══ Data for review

Each row of a before or after table is a point. The points were changed in one or more steps. Then noise was added and the rows were shuffled. The steps act on columns, c1 being the first. Name the steps. A step turns or swaps two columns, mirrors them in a line or flattens them onto one, adds a multiple of one to another, or multiplies or shifts one. Angles are multiples of 10 degrees, from the lower column toward the higher: turns from -170 to 170, lines from 10 to 170 but not 90. Use the fewest steps. Two steps may share a column if one is a turn and the other turns, adds or multiplies; they go together, in the order done. Otherwise the lowest column goes first.
In the rows, zero is written as 128.

Before (14 x 2)
[[149 104]
 [150 131]
 [ 59 136]
 [134 105]
 [100 108]
 [157 149]
 [ 63 108]
 [101 168]
 [ 60  91]
 [ 83 161]
 [205 178]
 [ 76  85]
 [148 131]
 [179 131]]
After (14 x 2)
[[184 200]
 [ 57 115]
 [ 74  82]
 [ 73 142]
 [ 84 158]
 [146 133]
 [ 92  69]
 [153 161]
 [111 104]
 [ 73  73]
 [153 110]
 [146 110]
 [184 145]
 [140 134]]
Steps: turn c1 and c2 by 20 degrees

Before (14 x 4)
[[119 143 104 116]
 [131 149 117   7]
 [131  94 134 144]
 [144 153 105 109]
 [169 134 103 146]
 [136 102 103 132]
 [147 152 103 149]
 [179 147 114 123]
 [149 139 131 140]
 [124 137 143 142]
 [121 138 120 111]
 [123 122 124 128]
 [159 154 121 134]
 [119  71 113 142]]
After (14 x 4)
[[103 150 156 137]
 [105 161 135 119]
 [133 122 129 127]
 [115 122 141 143]
 [118 127 108 119]
 [157 134 149 116]
 [118 154 126 123]
 [127 170 145 104]
 [110 124 153 133]
 [181 111 139 111]
 [160 127 121 120]
 [107 135 184 235]
 [119 182 142 128]
 [108 151 144  97]]
Steps: turn c1 and c2 by 80 degrees; turn c3 and c4 by 160 degrees

Before (10 x 6)
[[156 105 100 157 137 189]
 [123 154 127 178 145 163]
 [115 101 139 176 148 146]
 [ 82 158 124 121 121 152]
 [249 115 124 136 151 132]
 [166 137  73 119 167 134]
 [ 97 127  51 131 109 132]
 [ 75  65 121 141 171 159]
 [146 118 134 154 141 168]
 [ 88 111  90 117 161 137]]
After (10 x 6)
[[140 118 135 156  97 150]
 [125 156 127 177 102 154]
 [164 138  70 121 136 168]
 [ 76  64 122 140 118 178]
 [ 98 123  50 130 118 109]
 [ 81 159 128 119 104 130]
 [154 108  99 158  73 156]
 [251 118 125 137 131 148]
 [115  99 140 175 116 153]
 [ 91 109  93 121 135 163]]
Steps: turn c5 and c6 by 70 degrees

Before (14 x 9)
[[ 79 186 228 110 151 179 101 123 200]
 [182 121  87 136 133  81 144 135 114]
 [ 37 128 104 122 174 203 158 110 163]
 [122  44  94 114 123 148 133 139 159]
 [ 73 101  95 160 132 147  95 183 143]
 [139 145 131 178  93 180 135 108 139]
 [192 128  69  42 139 180 153 137 111]
 [141  94 155 175 134 227 185 177 141]
 [109 111 149 173 117 138 101 108 147]
 [163 120 144 131 187 126 101 128 134]
 [159 176 226 172 159 117 155 220 195]
 [147 131 102 217  54  76 110 134 125]
 [111 125 140 167 115  81 110 111  78]
 [ 93 132 148 134 120 113 122 146 139]]
After (14 x 9)
[[ 34 101 104 105 174 205 166 107 140]
 [ 88 123 145 124 122 113 125 142 140]
 [ 79 125 223  46 151 180 102 126 174]
 [164 116 228  91 163 113 156 218 217]
 [123  40  94 138 127 151 136 142  93]
 [111 154 138 182 114  81 107 110 137]
 [142  97 150 166 131 227 182 183 156]
 [163 117 140 133 185 129 104 129 125]
 [187 139  72  79 139 185 157 135  53]
 [ 73 102  96 154 134 143  94 185 151]
 [111  98 151 150 119 135 100 115 165]
 [139 132 131 143  96 175 138 113 186]
 [145 134 104 185  54  77 116 132 196]
 [177 129  89 147 133  82 143 140 124]]
Steps: turn c2 and c9 by 40 degrees; turn c4 and c9 by 50 degrees

Before (9 x 12)
[[140 144  98 131 136 139 130 161 133 120 110 132]
 [143 121 121 132 112 140 129 165 120 103 133 102]
 [111 140 120 134 142 133 120  85 121 108 129  95]
 [111 137 130 127 121 118 113 164 127 101 104 121]
 [155 140 137 142 135 112 117 155 137 105 131 127]
 [131 142 141 134 141 122 147 157 111 126 116 106]
 [120  85 126 127 145 126 119 145 156 142 114 101]
 [145 114 139 134 137 146 125 158 114 103 103 140]
 [138 144 111  14 126 122 122  40 134 110 111  98]]
After (9 x 12)
[[156 145 121 143 134 112 133 146 142 122 131 103]
 [145 119 112 135 138 143 135 153 118 116 104 109]
 [116  72 139 138 146 124 118 113 154 134 111 100]
 [112 138 136 139 141 132 125  79 118 118 132 146]
 [106 120 127 137 123 116 118 138 127 121 108  96]
 [134   9 148  59 123 122  33  54 129 123 111 189]
 [136 151 157 130 138 137 131 151 118 122 113 102]
 [144 124 136 128 112 141 130 122 117 115 134  84]
 [135 170 110 121 139 120 144 124 115 129 118  93]]
Steps: turn c4 and c7 by 50 degrees; add 1.5 times c7 to c2; mirror c3 and c9 in the line at 80 degrees; turn c8 and c12 by -60 degrees; multiply c10 by 0.4

Before (12 x 14)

════

▸ **What the exercise asks**
Keep to the lines above, from the first one through the line where "[118 127 108 119]" appears, and copy them exactly.

▸ **Answer section**
Each row of a before or after table is a point. The points were changed in one or more steps. Then noise was added and the rows were shuffled. The steps act on columns, c1 being the first. Name the steps. A step turns or swaps two columns, mirrors them in a line or flattens them onto one, adds a multiple of one to another, or multiplies or shifts one. Angles are multiples of 10 degrees, from the lower column toward the higher: turns from -170 to 170, lines from 10 to 170 but not 90. Use the fewest steps. Two steps may share a column if one is a turn and the other turns, adds or multiplies; they go together, in the order done. Otherwise the lowest column goes first.
In the rows, zero is written as 128.

Before (14 x 2)
[[149 104]
 [150 131]
 [ 59 136]
 [134 105]
 [100 108]
 [157 149]
 [ 63 108]
 [101 168]
 [ 60  91]
 [ 83 161]
 [205 178]
 [ 76  85]
 [148 131]
 [179 131]]
After (14 x 2)
[[184 200]
 [ 57 115]
 [ 74  82]
 [ 73 142]
 [ 84 158]
 [146 133]
 [ 92  69]
 [153 161]
 [111 104]
 [ 73  73]
 [153 110]
 [146 110]
 [184 145]
 [140 134]]
Steps: turn c1 and c2 by 20 degrees

Before (14 x 4)
[[119 143 104 116]
 [131 149 117   7]
 [131  94 134 144]
 [144 153 105 109]
 [169 134 103 146]
 [136 102 103 132]
 [147 152 103 149]
 [179 147 114 123]
 [149 139 131 140]
 [124 137 143 142]
 [121 138 120 111]
 [123 122 124 128]
 [159 154 121 134]
 [119  71 113 142]]
After (14 x 4)
[[103 150 156 137]
 [105 161 135 119]
 [133 122 129 127]
 [115 122 141 143]
 [118 127 108 119]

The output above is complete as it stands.